A single figure is required: the number of lines below that contain "each".
········
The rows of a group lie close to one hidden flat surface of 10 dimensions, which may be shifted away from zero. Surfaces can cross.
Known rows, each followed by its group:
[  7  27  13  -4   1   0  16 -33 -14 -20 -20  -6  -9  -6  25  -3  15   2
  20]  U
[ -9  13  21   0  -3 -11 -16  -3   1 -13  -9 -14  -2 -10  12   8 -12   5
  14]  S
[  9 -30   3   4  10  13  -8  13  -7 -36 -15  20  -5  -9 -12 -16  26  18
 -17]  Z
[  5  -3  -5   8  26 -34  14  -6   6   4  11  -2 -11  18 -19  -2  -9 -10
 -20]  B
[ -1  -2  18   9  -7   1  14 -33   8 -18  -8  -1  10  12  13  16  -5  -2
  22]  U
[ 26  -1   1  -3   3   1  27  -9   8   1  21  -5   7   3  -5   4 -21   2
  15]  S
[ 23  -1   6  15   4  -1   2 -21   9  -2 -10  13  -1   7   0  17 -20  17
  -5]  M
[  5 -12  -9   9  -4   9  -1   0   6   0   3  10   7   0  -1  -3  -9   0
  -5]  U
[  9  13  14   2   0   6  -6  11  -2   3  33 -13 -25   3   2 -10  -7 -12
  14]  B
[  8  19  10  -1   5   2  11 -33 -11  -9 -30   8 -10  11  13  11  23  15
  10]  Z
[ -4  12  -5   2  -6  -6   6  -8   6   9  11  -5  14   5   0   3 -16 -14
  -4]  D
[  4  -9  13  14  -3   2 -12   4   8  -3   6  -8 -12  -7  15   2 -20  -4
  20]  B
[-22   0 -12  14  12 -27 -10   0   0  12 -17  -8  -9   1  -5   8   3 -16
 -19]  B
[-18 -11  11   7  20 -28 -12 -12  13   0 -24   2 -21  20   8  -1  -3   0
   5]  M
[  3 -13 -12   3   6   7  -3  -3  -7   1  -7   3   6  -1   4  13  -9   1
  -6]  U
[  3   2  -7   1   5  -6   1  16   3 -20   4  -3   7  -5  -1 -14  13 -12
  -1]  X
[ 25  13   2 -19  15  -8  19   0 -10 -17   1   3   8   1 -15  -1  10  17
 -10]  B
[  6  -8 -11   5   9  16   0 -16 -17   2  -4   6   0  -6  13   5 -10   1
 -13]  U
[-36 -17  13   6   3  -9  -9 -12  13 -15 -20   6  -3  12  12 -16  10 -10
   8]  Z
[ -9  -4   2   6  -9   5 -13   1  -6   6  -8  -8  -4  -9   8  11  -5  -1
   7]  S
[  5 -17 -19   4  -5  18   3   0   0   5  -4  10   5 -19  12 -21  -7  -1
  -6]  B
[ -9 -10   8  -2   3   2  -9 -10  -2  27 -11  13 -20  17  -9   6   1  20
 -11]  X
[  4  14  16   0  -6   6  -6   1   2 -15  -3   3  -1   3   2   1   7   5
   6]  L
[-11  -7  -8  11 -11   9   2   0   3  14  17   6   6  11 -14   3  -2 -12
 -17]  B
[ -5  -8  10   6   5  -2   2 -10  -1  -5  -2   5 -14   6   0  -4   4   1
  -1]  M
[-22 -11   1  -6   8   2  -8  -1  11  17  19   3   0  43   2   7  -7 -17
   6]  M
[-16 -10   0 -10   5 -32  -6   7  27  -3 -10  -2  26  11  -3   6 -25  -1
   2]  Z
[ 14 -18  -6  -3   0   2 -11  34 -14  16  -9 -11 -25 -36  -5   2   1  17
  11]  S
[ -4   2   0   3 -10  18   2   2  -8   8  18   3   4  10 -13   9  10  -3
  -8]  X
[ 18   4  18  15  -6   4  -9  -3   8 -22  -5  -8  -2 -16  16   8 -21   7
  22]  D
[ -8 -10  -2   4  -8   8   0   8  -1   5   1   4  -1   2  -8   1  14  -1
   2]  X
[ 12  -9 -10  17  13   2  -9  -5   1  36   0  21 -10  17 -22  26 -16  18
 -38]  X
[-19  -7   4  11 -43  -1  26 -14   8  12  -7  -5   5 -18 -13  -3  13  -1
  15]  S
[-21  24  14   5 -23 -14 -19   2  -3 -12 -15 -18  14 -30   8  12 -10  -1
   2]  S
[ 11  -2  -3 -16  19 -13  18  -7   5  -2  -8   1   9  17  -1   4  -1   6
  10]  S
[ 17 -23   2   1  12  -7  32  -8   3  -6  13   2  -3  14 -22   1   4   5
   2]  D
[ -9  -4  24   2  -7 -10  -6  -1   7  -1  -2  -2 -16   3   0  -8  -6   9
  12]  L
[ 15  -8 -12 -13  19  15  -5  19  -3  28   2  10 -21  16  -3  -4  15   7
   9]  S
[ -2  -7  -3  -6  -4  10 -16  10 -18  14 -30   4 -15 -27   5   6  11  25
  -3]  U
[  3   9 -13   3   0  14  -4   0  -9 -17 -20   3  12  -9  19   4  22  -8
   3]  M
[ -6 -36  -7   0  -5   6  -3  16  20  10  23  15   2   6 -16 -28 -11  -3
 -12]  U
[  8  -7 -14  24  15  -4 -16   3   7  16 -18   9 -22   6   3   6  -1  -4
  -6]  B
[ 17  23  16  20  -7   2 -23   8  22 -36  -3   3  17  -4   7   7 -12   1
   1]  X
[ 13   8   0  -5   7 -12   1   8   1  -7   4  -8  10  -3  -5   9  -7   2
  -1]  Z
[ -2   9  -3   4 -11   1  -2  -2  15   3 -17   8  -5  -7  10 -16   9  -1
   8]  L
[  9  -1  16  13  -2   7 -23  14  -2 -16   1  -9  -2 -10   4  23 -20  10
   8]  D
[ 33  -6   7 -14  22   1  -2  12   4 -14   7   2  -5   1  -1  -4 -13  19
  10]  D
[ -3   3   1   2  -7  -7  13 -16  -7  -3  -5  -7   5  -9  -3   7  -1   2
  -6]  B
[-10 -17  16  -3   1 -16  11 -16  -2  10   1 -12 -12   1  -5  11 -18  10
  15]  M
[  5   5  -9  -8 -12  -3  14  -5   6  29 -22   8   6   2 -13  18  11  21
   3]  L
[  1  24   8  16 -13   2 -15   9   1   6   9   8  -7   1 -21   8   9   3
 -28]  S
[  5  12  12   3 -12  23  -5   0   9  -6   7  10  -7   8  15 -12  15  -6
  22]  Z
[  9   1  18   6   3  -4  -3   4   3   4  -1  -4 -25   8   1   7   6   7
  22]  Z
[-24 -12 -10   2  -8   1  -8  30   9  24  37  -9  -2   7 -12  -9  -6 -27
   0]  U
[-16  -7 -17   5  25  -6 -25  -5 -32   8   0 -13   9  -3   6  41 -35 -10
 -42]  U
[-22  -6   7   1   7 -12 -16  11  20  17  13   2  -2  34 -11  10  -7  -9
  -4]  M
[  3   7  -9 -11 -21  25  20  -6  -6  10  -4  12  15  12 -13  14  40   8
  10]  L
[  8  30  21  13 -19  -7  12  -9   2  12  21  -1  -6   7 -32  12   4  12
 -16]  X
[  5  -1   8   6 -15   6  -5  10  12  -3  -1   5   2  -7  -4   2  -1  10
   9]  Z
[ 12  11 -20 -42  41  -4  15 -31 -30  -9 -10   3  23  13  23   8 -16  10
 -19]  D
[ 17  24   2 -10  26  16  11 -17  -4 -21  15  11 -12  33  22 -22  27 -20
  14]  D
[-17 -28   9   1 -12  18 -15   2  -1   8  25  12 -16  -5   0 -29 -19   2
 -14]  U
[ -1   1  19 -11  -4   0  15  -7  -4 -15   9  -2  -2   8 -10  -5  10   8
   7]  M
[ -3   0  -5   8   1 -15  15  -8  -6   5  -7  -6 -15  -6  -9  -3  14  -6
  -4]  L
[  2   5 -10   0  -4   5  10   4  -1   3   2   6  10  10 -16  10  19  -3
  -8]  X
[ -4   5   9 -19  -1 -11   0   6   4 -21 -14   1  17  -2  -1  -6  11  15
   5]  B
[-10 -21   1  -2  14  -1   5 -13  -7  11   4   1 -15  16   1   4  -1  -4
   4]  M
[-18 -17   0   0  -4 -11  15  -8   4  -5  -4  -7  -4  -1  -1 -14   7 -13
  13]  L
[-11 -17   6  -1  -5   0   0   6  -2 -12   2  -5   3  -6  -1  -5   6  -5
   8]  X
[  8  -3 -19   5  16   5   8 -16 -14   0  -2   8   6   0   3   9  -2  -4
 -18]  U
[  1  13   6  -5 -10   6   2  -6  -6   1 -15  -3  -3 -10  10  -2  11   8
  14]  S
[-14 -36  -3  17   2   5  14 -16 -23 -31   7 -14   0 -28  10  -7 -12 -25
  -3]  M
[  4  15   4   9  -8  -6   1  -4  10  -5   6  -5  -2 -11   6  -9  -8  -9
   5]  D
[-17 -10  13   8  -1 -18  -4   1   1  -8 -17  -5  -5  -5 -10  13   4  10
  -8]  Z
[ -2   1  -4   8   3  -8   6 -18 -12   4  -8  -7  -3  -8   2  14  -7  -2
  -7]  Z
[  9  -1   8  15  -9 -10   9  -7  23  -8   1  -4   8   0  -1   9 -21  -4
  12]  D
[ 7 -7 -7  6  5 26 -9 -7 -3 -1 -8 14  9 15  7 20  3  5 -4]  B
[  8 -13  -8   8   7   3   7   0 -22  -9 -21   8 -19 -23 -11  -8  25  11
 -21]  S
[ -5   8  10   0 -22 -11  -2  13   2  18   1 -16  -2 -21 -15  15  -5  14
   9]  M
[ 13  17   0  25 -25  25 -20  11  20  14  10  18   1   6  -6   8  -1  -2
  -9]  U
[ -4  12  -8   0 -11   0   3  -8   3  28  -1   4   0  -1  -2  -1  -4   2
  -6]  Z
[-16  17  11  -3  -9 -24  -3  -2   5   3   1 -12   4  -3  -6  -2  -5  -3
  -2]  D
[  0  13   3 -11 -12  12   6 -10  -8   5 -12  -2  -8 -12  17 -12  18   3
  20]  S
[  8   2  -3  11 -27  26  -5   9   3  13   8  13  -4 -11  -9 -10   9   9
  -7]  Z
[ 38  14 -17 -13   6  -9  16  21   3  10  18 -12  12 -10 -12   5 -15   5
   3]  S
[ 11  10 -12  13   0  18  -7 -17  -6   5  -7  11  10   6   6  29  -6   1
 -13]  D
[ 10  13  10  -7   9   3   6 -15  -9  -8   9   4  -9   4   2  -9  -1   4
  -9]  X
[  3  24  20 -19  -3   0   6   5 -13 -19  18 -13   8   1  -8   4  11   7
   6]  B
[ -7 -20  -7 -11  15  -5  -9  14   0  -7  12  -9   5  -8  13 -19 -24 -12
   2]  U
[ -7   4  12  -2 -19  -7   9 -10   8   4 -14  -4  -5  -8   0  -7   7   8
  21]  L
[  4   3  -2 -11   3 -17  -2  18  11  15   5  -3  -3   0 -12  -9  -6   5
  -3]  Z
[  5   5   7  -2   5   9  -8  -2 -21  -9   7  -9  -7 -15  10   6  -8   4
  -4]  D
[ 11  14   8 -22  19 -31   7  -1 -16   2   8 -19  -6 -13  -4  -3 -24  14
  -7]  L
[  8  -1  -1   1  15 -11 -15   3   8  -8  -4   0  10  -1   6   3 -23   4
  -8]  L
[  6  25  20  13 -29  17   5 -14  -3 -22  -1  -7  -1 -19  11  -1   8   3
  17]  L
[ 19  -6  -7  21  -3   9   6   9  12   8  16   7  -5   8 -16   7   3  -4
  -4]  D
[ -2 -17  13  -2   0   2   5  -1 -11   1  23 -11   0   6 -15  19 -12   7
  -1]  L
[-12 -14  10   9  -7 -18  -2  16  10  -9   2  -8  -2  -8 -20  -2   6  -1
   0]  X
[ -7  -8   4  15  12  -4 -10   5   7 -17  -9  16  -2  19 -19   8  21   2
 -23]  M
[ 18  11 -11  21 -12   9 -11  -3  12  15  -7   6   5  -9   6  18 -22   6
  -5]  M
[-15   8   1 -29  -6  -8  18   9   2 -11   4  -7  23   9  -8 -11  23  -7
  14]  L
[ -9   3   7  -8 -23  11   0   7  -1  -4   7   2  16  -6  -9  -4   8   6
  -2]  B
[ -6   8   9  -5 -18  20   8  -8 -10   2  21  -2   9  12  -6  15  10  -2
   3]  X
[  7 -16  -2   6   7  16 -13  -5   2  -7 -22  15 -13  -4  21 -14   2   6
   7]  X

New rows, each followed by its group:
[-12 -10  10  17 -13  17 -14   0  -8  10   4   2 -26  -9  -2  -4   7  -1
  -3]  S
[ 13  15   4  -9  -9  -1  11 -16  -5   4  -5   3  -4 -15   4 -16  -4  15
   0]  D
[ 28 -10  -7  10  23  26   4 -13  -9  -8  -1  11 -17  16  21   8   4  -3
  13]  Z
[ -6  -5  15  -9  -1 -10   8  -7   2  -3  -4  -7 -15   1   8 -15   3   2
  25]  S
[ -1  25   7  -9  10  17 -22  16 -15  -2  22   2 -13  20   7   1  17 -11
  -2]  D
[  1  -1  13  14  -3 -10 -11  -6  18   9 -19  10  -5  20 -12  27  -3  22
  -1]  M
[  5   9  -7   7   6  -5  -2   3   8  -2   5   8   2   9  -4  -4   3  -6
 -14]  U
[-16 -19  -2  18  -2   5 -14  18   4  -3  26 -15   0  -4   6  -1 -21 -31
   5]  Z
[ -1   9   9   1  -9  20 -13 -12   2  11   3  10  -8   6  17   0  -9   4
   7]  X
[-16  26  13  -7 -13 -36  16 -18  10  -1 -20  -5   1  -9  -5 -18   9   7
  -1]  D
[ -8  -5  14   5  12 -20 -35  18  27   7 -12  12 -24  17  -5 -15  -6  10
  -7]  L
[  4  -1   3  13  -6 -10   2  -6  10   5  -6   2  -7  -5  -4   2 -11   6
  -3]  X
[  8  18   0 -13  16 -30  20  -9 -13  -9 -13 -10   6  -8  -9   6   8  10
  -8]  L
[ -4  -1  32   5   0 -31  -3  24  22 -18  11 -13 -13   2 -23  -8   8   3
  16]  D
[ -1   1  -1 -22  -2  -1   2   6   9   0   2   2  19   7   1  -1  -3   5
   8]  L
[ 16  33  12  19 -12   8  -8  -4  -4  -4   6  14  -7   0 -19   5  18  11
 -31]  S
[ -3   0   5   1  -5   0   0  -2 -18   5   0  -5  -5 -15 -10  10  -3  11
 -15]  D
········
Answer to the exercise
2